(Beginning of Data to use)
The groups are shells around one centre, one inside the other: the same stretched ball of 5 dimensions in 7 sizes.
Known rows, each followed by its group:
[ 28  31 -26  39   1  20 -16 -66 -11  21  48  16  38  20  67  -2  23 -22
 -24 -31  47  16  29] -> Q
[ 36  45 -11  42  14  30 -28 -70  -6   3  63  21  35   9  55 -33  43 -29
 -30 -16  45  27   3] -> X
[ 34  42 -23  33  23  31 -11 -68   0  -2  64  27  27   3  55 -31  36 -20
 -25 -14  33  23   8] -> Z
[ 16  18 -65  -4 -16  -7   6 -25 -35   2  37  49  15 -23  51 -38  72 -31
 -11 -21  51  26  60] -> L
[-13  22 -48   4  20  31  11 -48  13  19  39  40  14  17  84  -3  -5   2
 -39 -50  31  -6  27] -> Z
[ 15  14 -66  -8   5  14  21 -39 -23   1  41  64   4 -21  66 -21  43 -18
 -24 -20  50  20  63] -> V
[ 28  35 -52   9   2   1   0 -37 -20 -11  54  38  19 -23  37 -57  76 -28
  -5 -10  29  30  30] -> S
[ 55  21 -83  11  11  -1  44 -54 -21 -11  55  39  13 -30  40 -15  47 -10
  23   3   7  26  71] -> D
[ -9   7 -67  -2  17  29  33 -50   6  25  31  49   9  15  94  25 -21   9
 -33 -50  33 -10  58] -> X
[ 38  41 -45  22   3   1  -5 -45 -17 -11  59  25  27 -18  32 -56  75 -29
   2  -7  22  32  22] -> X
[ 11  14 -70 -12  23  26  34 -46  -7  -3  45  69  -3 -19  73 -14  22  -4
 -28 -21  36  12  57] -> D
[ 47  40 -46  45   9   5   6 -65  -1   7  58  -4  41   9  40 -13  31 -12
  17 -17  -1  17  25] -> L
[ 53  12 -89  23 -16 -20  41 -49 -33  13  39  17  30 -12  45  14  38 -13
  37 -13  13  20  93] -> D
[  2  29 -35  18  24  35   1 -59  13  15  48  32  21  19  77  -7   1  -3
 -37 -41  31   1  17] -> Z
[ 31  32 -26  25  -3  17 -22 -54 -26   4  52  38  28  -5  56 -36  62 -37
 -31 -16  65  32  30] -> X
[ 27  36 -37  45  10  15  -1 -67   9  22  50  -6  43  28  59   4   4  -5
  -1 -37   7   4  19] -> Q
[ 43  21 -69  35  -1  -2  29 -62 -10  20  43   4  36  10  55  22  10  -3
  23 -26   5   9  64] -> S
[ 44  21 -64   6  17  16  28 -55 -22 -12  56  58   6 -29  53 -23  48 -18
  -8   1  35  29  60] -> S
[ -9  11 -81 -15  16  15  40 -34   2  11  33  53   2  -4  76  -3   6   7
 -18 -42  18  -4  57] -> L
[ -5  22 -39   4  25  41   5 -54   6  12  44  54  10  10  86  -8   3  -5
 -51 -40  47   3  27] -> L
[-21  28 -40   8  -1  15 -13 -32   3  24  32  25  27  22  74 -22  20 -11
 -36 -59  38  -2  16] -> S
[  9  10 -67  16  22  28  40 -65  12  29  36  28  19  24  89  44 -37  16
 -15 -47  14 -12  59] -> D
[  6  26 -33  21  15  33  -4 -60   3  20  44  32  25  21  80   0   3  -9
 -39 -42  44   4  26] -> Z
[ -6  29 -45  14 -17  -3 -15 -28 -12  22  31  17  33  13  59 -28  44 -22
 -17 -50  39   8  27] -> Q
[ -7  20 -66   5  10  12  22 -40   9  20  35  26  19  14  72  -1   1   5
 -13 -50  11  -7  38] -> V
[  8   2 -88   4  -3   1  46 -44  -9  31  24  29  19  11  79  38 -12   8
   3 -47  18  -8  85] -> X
(End of Data to use)
(Beginning of Data to use)
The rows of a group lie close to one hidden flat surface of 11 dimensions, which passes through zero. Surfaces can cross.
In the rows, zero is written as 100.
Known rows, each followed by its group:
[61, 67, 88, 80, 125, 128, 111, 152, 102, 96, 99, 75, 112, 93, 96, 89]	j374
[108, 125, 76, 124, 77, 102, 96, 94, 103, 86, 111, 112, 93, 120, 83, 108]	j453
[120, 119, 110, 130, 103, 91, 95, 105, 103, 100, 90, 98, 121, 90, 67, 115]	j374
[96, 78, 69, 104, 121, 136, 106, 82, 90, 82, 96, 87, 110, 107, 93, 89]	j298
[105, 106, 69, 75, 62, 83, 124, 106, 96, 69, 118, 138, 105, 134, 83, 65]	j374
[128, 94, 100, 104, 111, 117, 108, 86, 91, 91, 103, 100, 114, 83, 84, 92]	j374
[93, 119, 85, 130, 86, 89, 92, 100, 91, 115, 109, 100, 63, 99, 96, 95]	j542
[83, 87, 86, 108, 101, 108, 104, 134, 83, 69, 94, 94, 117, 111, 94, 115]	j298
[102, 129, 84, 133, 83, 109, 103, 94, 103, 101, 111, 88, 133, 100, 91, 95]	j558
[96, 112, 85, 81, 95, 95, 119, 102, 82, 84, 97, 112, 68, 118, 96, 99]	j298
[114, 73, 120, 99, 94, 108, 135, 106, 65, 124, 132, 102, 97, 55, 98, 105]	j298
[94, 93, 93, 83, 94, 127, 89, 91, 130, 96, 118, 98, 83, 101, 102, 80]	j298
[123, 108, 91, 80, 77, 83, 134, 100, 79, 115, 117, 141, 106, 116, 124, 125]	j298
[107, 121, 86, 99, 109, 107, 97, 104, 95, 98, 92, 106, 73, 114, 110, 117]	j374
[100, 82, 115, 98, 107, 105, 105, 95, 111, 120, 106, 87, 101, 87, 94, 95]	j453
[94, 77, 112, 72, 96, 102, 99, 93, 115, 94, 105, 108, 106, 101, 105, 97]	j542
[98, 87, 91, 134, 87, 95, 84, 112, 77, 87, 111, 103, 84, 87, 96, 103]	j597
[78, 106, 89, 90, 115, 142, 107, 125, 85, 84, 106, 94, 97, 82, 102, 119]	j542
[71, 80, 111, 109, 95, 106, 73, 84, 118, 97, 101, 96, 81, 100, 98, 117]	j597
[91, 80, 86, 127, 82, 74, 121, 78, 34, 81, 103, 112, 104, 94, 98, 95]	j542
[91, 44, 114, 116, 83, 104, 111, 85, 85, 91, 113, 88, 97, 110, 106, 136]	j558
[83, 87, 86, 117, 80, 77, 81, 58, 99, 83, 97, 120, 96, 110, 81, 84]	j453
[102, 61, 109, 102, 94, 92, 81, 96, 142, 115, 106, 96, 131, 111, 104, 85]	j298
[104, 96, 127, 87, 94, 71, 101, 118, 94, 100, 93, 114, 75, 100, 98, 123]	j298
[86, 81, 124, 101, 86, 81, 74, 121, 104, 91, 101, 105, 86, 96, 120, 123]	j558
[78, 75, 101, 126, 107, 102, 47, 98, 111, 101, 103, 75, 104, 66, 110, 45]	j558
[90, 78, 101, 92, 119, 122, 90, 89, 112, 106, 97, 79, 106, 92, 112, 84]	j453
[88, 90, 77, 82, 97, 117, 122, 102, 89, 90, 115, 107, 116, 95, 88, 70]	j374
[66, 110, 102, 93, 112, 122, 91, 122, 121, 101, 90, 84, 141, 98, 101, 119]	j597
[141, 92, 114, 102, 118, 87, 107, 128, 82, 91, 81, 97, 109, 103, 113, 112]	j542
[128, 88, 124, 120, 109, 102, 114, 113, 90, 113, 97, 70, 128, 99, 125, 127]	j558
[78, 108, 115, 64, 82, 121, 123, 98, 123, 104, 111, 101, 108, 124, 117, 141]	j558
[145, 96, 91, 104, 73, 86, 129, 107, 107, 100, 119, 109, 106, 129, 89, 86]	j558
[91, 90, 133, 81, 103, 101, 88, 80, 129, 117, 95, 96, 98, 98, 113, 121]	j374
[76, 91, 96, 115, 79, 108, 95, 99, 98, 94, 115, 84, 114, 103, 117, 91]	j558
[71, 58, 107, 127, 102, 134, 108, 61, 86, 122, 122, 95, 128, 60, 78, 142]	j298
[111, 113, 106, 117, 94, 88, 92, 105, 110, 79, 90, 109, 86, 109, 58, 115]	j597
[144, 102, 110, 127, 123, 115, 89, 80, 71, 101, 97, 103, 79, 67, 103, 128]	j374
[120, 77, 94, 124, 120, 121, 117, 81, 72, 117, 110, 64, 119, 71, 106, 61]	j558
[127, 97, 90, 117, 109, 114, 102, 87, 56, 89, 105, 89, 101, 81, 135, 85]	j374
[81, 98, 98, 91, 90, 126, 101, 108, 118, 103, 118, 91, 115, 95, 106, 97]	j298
(End of Data to use)
- **Exercise details**: Show every line from the entries above in which the word "zero" appears.

- **Output of the exercise**:
The rows of a group lie close to one hidden flat surface of 11 dimensions, which passes through zero. Surfaces can cross.
In the rows, zero is written as 100.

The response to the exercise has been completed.